** Provided entries follows **

Below is a small trained network, with its code and all its weights. Each question gives an input and a class and asks what happens when units are switched off, that is, made to give their printed mean instead of their output.

import numpy as np


def w(rows, s, z=0):
    codes = np.array(rows[::2]) - 128.0
    scale = np.full(codes.shape[1], s)
    scale[-1] = z or s
    return codes * scale


def f(y):
    return np.maximum(y, 0)


def log_softmax(a):
    a = a - a.max(-1, keepdims=True)
    return a - np.log(np.exp(a).sum(-1, keepdims=True))


def net(x, mask):
    res = np.array(x, float).reshape(1, 6) / 4 @ E
    y = f(res @ A[0][:, :-1].T + A[0][:, -1])
    res = res + np.where(mask, y, B[0][:, -1]) @ B[0][:, :-1]
    return log_softmax(res[-1] @ U[:, :-1].T + U[:, -1])


A, B = {}, {}
E = w([
[116,134,147,153],'x0',
[222,179,37,130],'x1',
[62,142,45,53],'x2',
[173,70,161,78],'x3',
[112,145,124,146],'x4',
[196,2,138,163],'x5',
],0.0043)
A[0] = w([
[126,45,93,154,112],'neuron 0',
[254,195,79,151,171],'neuron 1',
[205,92,135,154,68],'neuron 2',
[188,62,190,90,138],'neuron 3',
[148,89,146,78,111],'neuron 4',
[136,138,119,210,3],'neuron 5',
[85,121,107,115,156],'neuron 6',
],0.0086,0.0023)
B[0] = w([
[148,220,68,252,181],'neuron 0',
[25,24,166,15,253],'neuron 1',
[81,135,2,115,188],'neuron 2',
[41,173,100,236,218],'neuron 3',
[111,205,35,162,161],'neuron 4',
[138,173,137,127,143],'neuron 5',
[238,107,112,107,174],'neuron 6',
],0.0061,0.0037)
U = w([
[114,187,82,163,173],'0',
[127,224,64,207,99],'1',
[223,164,125,121,215],'2',
[44,2,195,67,22],'3',
[123,140,143,133,3],'4',
],0.0073,0.0023)

Each question gives the input, the list of numbers given to net, and the class t.
The units are the neurons (one row each of A and B). Each row of codes is followed by its name. A weight is (code - 128) times the scale printed after its matrix; where a second scale follows, it is the last column's (A, B and U).
mask holds one flag per neuron, in row order. A switched-off neuron (its flag False) gives its mean, the last column of its row in B, instead of its output. The means were averaged over made-up inputs and are rounded, as every weight is.
A unit's drop is (log p(t) with every unit on - log p(t) with that unit switched off) / (log p(t) with every unit on - log p(t) with every unit switched off).
The circuit of an input: a set's keep is (log p(t) with only the set's units on - log p(t) with every unit switched off) / (log p(t) with every unit on - log p(t) with every unit switched off). Starting from all 7 units, units are removed one at a time, each time the one whose removal leaves the highest keep (on an exact tie, the one counted first), for as long as the keep stays at least 0.8.
units of the circuit, in order: the units of the circuit, biggest drop first
most important unit: the unit with the biggest drop
top k neurons: the k neurons with the biggest drops, biggest first
drop when u is switched off: that unit's drop, to one decimal
input [4,8,-3,6,0,0], class 3: units of the circuit, in order : (neuron 1)
input [-1,-4,-6,2,0,4], class 1: units of the circuit, in order : (neuron 3; neuron 1; neuron 0)
input [-1,-5,7,0,2,6], class 1: units of the circuit, in order : (neuron 1; neuron 0)
input [-1,7,-2,-1,-6,-6], class 3: units of the circuit, in order : (neuron 1; neuron 0)
input [-7,3,4,4,-7,8], class 1: top 3 neurons : (neuron 0; neuron 3; neuron 4)
input [1,1,-1,4,-3,6], class 1: units of the circuit, in order : (neuron 3; neuron 0; neuron 4)
input [-6,8,8,-7,1,-4], class 3: units of the circuit, in order : (neuron 1; neuron 0)
input [1,7,-8,-4,4,-1], class 3: drop when neuron 1 is switched off : 0.8
input [-1,-3,1,5,2,8], class 1: drop when neuron 0 is switched off : 0.2
input [7,-8,7,1,-2,8], class 1: top 2 neurons : (neuron 0; neuron 1)
input [-3,6,2,-3,4,-2], class 3: drop when neuron 1 is switched off : 0.6
input [4,-1,-4,6,-5,8], class 1: top 2 neurons : (neuron 3; neuron 0)
input [-2,7,4,-2,-6,3], class 3: drop when neuron 1 is switched off : 0.8
input [-5,-5,-6,6,-3,7], class 1: most important unit : neuron 3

** End of Provided entries **

Instructions for the task:
In full and without changes, repeat the listing.

Finished exercise:
Below is a small trained network, with its code and all its weights. Each question gives an input and a class and asks what happens when units are switched off, that is, made to give their printed mean instead of their output.

import numpy as np


def w(rows, s, z=0):
    codes = np.array(rows[::2]) - 128.0
    scale = np.full(codes.shape[1], s)
    scale[-1] = z or s
    return codes * scale


def f(y):
    return np.maximum(y, 0)


def log_softmax(a):
    a = a - a.max(-1, keepdims=True)
    return a - np.log(np.exp(a).sum(-1, keepdims=True))


def net(x, mask):
    res = np.array(x, float).reshape(1, 6) / 4 @ E
    y = f(res @ A[0][:, :-1].T + A[0][:, -1])
    res = res + np.where(mask, y, B[0][:, -1]) @ B[0][:, :-1]
    return log_softmax(res[-1] @ U[:, :-1].T + U[:, -1])


A, B = {}, {}
E = w([
[116,134,147,153],'x0',
[222,179,37,130],'x1',
[62,142,45,53],'x2',
[173,70,161,78],'x3',
[112,145,124,146],'x4',
[196,2,138,163],'x5',
],0.0043)
A[0] = w([
[126,45,93,154,112],'neuron 0',
[254,195,79,151,171],'neuron 1',
[205,92,135,154,68],'neuron 2',
[188,62,190,90,138],'neuron 3',
[148,89,146,78,111],'neuron 4',
[136,138,119,210,3],'neuron 5',
[85,121,107,115,156],'neuron 6',
],0.0086,0.0023)
B[0] = w([
[148,220,68,252,181],'neuron 0',
[25,24,166,15,253],'neuron 1',
[81,135,2,115,188],'neuron 2',
[41,173,100,236,218],'neuron 3',
[111,205,35,162,161],'neuron 4',
[138,173,137,127,143],'neuron 5',
[238,107,112,107,174],'neuron 6',
],0.0061,0.0037)
U = w([
[114,187,82,163,173],'0',
[127,224,64,207,99],'1',
[223,164,125,121,215],'2',
[44,2,195,67,22],'3',
[123,140,143,133,3],'4',
],0.0073,0.0023)

Each question gives the input, the list of numbers given to net, and the class t.
The units are the neurons (one row each of A and B). Each row of codes is followed by its name. A weight is (code - 128) times the scale printed after its matrix; where a second scale follows, it is the last column's (A, B and U).
mask holds one flag per neuron, in row order. A switched-off neuron (its flag False) gives its mean, the last column of its row in B, instead of its output. The means were averaged over made-up inputs and are rounded, as every weight is.
A unit's drop is (log p(t) with every unit on - log p(t) with that unit switched off) / (log p(t) with every unit on - log p(t) with every unit switched off).
The circuit of an input: a set's keep is (log p(t) with only the set's units on - log p(t) with every unit switched off) / (log p(t) with every unit on - log p(t) with every unit switched off). Starting from all 7 units, units are removed one at a time, each time the one whose removal leaves the highest keep (on an exact tie, the one counted first), for as long as the keep stays at least 0.8.
units of the circuit, in order: the units of the circuit, biggest drop first
most important unit: the unit with the biggest drop
top k neurons: the k neurons with the biggest drops, biggest first
drop when u is switched off: that unit's drop, to one decimal
input [4,8,-3,6,0,0], class 3: units of the circuit, in order : (neuron 1)
input [-1,-4,-6,2,0,4], class 1: units of the circuit, in order : (neuron 3; neuron 1; neuron 0)
input [-1,-5,7,0,2,6], class 1: units of the circuit, in order : (neuron 1; neuron 0)
input [-1,7,-2,-1,-6,-6], class 3: units of the circuit, in order : (neuron 1; neuron 0)
input [-7,3,4,4,-7,8], class 1: top 3 neurons : (neuron 0; neuron 3; neuron 4)
input [1,1,-1,4,-3,6], class 1: units of the circuit, in order : (neuron 3; neuron 0; neuron 4)
input [-6,8,8,-7,1,-4], class 3: units of the circuit, in order : (neuron 1; neuron 0)
input [1,7,-8,-4,4,-1], class 3: drop when neuron 1 is switched off : 0.8
input [-1,-3,1,5,2,8], class 1: drop when neuron 0 is switched off : 0.2
input [7,-8,7,1,-2,8], class 1: top 2 neurons : (neuron 0; neuron 1)
input [-3,6,2,-3,4,-2], class 3: drop when neuron 1 is switched off : 0.6
input [4,-1,-4,6,-5,8], class 1: top 2 neurons : (neuron 3; neuron 0)
input [-2,7,4,-2,-6,3], class 3: drop when neuron 1 is switched off : 0.8
input [-5,-5,-6,6,-3,7], class 1: most important unit : neuron 3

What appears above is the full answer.